Source data:
========

Each row has a class, written as a number after it.
[ 204   -3  392  211   22 -426  490 -412 -176  315  225 -132  178 -166
 -126  -56 -344  -45  -72 -145 -409   95  124  356  321  150   35 -182
 -234 -257  354  -41 -198] | 4
[  94 -333 -436 -125 -248   -6 -147 -205 -275 -173  -58 -256  -36  364
 -223   28 -198 -368  327  167  -87  377 -157  596  375   91  308  204
   49   83 -382  132 -263] | 7
[ 229 -182  159  318   96 -595  436 -314  -46  257  195  -71  202 -182
   58  -59 -348   88  -28 -190 -386  -86   97  464  369  198   13 -383
 -204 -319  361 -129 -190] | 6
[  29  434  323  490  330 -146  334 -341 -524   54  439 -227  345   31
 -449  103  -76  118 -453   31 -611 -137  -18  164  772  623  -63   96
 -238  -12  204  645 -202] | 5
[  -7 -292 -327  158  184 -326 -137   46  284   97  263 -222  -59  236
   -5 -102 -468   38 -263 -257 -104 -112 -166  461  597   95  127 -528
 -150  -72  160  123 -164] | 7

========

**What is being asked**. Word for word, repeat every entry listed above.

**Answer to the problem**.
Each row has a class, written as a number after it.
[ 204   -3  392  211   22 -426  490 -412 -176  315  225 -132  178 -166
 -126  -56 -344  -45  -72 -145 -409   95  124  356  321  150   35 -182
 -234 -257  354  -41 -198] | 4
[  94 -333 -436 -125 -248   -6 -147 -205 -275 -173  -58 -256  -36  364
 -223   28 -198 -368  327  167  -87  377 -157  596  375   91  308  204
   49   83 -382  132 -263] | 7
[ 229 -182  159  318   96 -595  436 -314  -46  257  195  -71  202 -182
   58  -59 -348   88  -28 -190 -386  -86   97  464  369  198   13 -383
 -204 -319  361 -129 -190] | 6
[  29  434  323  490  330 -146  334 -341 -524   54  439 -227  345   31
 -449  103  -76  118 -453   31 -611 -137  -18  164  772  623  -63   96
 -238  -12  204  645 -202] | 5
[  -7 -292 -327  158  184 -326 -137   46  284   97  263 -222  -59  236
   -5 -102 -468   38 -263 -257 -104 -112 -166  461  597   95  127 -528
 -150  -72  160  123 -164] | 7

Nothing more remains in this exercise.